Records from a data collection:
Each row has a name. Each question is about the rows just above it.

K532: [125 125 125 118 125 125 101]
K943: [146 105 105 148 110 167 146]
K151: [109 109 109 109 155 109 109]
K680: [172  98  79 179  72 185 182]
Repeated in K532:  [125]
The value that K151 holds more than once:  [109]
Whose row is [146 105 105 148 110 167 146]?  K943
Whose row is [125 125 125 118 125 125 101]?  K532
Which row holds [172  98  79 179  72 185 182]?  K680

K287: [104 172 114 121 134 101]
K492: [ 93 103  78  95 115 101]
K518: [103 122 119 132 126 139]
K921: [126 110 106 153 110 111]
K604: [ 85 109  77  95 134 109]
K59: [122  98 100 109  71  87]
K879: [ 95 100  79 107 107  96]
K692: [182 134 174 158  82 119]
K727: [134 160 154 146 190 165]
K346: [ 98 158 120 119 135 121]
K100: [112  85 106 130  85  85]
Repeated in K100:  [85]
Repeated in K879:  [107]
Whose row is [126 110 106 153 110 111]?  K921

K19: [ 91 159 119 110  93 133 122 144  86 165 159 125 147 123]
K998: [ 91 159 119  86  93 133  86 144  86  86 120 125 147 123]
K412: [ 91 119 119 110  93 133 125 125  86 129 120 125 147 123]
The value that K998 holds more than once:  [86]
The value that K19 holds more than once:  [159]
Where do [ 91 119 119 110  93 133 125 125  86 129 120 125 147 123] appear?  K412
Whose row is [ 91 159 119  86  93 133  86 144  86  86 120 125 147 123]?  K998

K509: [108 123 122  99 136 109 117 117 135 128]
K257: [139 132 127 125  98 131 107 152 129 121]
K201: [132 124 136 140 133 125 130 132  96 124]
K524: [131 134 143 150 114 145 134 134 134 150]
K211: [131 132 127 125  98 131 107 131 129 121]
K423: [168 109 130 126 120 107 122 126 132 138]
K441: [157 132 127 125  98 163 107 152 129 121]
Which value appears more than once in K211?  [131]
The value that K423 holds more than once:  [126]
Where do [131 134 143 150 114 145 134 134 134 150] appear?  K524
Whose row is [139 132 127 125  98 131 107 152 129 121]?  K257
Repeated in K509:  [117]

K703: [145 124 124 124]
K109: [147 127 106 147]
K179: [148 160 122 155]
K935: [142 120 153  80]
K807: [121 130 130 137]
K845: [146 143 116 157]
K217: [116 143 116 116]
K15: [121 161  97 161]
K408: [147 144 106 147]
K252: [149 149 149 111]
K195: [111 134 110 143]
Which value appears more than once in K807?  [130]
The value that K408 holds more than once:  [147]
The value that K217 holds more than once:  [116]
The value that K252 holds more than once:  [149]
Which value appears more than once in K703?  [124]
Repeated in K15:  [161]

K742: [136 122 135 120 126 127 127 112 128 133 118 121]
K644: [129 129 136 118 131 129 125 126 126 130 134 132]
K56: [136 165 142 148 150 164 178 129 125 155 127 156]
K579: [159 136 125 123 133 159 163 117 160 147 134 113]
K322: [114 129 137 132 129 130 122 129 129 134 140 121]
K821: [130 129 127 120 126 132 121 131 132 132 130 122]
K324: [131 119 129 125 118 131 133 125 131 130 133 125]
Which value appears more than once in K742?  [127]
The value that K322 holds more than once:  [129]
Which value appears more than once in K579?  [159]

K376: [148  97 140 105 113 139 158 144 125 139 135 168  98 118]
K350: [128  72 103 128 128 111 111 118 111 115 117 111 128 121]
K521: [165 126  93 126 156 121 124 118 187 114 104  89 107 142]
Which value appears more than once in K521?  [126]
Which value appears more than once in K376?  [139]
Whose row is [148  97 140 105 113 139 158 144 125 139 135 168  98 118]?  K376
Where do [128  72 103 128 128 111 111 118 111 115 117 111 128 121] appear?  K350
Whose row is [165 126  93 126 156 121 124 118 187 114 104  89 107 142]?  K521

# WORK INSTRUCTIONS:
Search the entries for the word "Which" and copy every line that holds it.

# REPLY:
Which row holds [172  98  79 179  72 185 182]?  K680
Which value appears more than once in K211?  [131]
Which value appears more than once in K807?  [130]
Which value appears more than once in K703?  [124]
Which value appears more than once in K742?  [127]
Which value appears more than once in K579?  [159]
Which value appears more than once in K521?  [126]
Which value appears more than once in K376?  [139]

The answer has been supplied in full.